**What the task asks:** Below is a listing. Write out exactly its lines between the one holding "-8, -1, 7, 4, 3" and the one holding "0, 9, 1, 13", inclusive.
═══ Data provided
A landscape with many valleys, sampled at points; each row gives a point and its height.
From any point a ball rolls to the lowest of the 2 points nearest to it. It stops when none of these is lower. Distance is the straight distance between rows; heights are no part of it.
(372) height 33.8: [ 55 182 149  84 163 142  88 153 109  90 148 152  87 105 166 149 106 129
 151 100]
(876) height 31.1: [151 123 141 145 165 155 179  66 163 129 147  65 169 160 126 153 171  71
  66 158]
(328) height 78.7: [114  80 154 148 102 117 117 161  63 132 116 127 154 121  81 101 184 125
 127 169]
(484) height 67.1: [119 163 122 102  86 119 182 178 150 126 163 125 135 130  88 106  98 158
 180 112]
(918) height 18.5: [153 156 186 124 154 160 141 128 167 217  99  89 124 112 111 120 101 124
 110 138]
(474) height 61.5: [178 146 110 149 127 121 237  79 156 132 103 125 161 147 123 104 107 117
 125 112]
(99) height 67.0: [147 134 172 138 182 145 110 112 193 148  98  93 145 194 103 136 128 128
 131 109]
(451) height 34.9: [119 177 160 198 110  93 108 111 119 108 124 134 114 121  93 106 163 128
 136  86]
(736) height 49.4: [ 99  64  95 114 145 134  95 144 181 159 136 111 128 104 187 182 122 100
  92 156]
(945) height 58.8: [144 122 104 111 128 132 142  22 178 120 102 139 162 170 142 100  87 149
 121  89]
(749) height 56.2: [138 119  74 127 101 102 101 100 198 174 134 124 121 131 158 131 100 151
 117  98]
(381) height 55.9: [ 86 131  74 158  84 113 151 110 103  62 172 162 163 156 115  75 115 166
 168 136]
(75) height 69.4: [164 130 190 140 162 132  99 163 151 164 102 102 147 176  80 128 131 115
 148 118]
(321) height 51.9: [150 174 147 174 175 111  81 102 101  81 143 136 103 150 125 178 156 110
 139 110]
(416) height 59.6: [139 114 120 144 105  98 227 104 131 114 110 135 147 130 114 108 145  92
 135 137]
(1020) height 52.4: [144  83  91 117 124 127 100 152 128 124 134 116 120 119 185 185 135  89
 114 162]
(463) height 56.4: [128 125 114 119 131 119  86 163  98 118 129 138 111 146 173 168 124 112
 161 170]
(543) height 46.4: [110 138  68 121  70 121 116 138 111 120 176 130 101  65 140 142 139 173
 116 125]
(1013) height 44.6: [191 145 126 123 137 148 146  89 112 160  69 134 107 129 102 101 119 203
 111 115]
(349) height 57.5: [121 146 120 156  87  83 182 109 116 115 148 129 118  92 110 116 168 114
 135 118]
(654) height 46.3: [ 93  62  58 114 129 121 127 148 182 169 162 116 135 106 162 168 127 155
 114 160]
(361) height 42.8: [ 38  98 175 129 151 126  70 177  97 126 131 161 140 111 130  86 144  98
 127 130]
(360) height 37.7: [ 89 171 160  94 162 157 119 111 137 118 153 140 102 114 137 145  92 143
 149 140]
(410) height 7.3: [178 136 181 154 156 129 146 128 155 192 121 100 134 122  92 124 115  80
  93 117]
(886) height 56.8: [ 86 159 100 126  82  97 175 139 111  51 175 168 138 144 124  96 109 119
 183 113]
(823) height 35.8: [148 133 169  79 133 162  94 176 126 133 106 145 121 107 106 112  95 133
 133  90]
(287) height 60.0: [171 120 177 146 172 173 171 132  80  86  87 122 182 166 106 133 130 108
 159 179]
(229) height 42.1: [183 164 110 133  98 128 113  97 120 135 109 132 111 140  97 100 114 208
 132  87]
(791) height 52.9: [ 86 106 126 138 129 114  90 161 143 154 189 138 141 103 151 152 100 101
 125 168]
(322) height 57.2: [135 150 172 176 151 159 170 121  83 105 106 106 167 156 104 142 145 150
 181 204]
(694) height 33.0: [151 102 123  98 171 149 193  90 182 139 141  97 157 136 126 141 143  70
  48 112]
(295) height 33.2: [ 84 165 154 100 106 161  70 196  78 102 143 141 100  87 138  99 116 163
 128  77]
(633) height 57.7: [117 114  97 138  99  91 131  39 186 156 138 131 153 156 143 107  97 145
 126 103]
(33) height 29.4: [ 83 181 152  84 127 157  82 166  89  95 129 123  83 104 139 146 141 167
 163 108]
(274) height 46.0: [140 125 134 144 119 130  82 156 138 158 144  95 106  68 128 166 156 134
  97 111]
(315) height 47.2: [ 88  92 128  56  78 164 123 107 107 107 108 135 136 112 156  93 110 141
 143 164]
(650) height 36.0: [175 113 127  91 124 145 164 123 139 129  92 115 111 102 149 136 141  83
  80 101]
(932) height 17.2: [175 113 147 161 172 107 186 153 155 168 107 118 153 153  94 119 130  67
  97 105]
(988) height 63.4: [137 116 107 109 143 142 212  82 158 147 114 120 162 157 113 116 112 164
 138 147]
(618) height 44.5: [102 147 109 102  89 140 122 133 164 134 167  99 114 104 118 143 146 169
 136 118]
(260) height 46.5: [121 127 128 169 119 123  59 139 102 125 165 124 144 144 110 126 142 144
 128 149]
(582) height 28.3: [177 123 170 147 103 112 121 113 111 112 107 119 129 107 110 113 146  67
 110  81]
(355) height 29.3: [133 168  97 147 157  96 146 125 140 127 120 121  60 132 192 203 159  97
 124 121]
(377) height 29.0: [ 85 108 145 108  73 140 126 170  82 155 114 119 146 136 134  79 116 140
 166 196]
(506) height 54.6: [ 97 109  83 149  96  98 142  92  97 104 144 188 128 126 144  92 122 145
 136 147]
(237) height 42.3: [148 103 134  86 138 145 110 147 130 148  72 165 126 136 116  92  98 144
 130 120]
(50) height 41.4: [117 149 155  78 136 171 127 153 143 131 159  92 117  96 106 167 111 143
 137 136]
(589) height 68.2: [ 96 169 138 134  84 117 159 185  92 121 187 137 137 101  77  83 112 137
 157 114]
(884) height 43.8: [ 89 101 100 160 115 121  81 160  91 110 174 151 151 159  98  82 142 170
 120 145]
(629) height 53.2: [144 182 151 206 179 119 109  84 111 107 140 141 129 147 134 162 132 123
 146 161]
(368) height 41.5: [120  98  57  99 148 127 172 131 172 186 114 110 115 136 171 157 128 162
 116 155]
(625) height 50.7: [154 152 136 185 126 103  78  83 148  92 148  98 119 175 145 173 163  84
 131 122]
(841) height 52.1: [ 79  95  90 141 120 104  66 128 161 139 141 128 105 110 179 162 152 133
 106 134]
══════
═══ Data provided
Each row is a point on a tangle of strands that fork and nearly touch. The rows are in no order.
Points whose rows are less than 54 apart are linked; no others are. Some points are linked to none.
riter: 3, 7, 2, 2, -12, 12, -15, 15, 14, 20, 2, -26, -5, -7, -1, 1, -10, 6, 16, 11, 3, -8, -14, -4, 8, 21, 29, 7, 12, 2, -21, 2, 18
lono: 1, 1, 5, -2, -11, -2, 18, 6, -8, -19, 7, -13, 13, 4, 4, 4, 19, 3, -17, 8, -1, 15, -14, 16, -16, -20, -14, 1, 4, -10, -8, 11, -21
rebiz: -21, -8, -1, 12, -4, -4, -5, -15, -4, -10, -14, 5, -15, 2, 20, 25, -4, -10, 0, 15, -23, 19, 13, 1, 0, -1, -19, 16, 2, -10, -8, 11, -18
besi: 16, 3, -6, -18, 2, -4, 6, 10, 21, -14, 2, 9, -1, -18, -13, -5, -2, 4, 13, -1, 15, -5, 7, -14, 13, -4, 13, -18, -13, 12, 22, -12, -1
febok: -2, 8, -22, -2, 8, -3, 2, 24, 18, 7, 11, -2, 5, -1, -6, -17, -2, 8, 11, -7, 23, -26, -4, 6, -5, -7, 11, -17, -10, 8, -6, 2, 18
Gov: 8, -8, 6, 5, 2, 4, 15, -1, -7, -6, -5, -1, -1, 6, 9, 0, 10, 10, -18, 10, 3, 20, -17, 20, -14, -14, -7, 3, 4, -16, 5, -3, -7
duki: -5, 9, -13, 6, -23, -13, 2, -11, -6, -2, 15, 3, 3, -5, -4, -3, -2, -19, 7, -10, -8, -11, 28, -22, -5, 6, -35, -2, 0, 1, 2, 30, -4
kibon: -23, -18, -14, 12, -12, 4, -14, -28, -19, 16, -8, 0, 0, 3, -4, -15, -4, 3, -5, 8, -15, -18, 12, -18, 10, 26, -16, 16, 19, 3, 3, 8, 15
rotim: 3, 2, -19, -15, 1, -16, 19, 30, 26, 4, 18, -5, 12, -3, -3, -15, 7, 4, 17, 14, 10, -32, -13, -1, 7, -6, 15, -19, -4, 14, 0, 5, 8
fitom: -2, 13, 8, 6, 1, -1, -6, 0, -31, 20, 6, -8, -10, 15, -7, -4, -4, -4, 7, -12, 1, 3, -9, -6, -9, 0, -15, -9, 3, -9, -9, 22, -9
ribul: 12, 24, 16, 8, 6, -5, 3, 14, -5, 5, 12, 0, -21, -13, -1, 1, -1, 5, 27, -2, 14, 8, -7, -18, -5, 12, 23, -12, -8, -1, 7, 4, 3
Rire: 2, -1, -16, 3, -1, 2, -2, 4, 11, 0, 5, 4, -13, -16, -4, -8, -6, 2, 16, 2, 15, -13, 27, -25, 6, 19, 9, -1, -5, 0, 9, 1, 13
══════
**Task answer:**
ribul: 12, 24, 16, 8, 6, -5, 3, 14, -5, 5, 12, 0, -21, -13, -1, 1, -1, 5, 27, -2, 14, 8, -7, -18, -5, 12, 23, -12, -8, -1, 7, 4, 3
Rire: 2, -1, -16, 3, -1, 2, -2, 4, 11, 0, 5, 4, -13, -16, -4, -8, -6, 2, 16, 2, 15, -13, 27, -25, 6, 19, 9, -1, -5, 0, 9, 1, 13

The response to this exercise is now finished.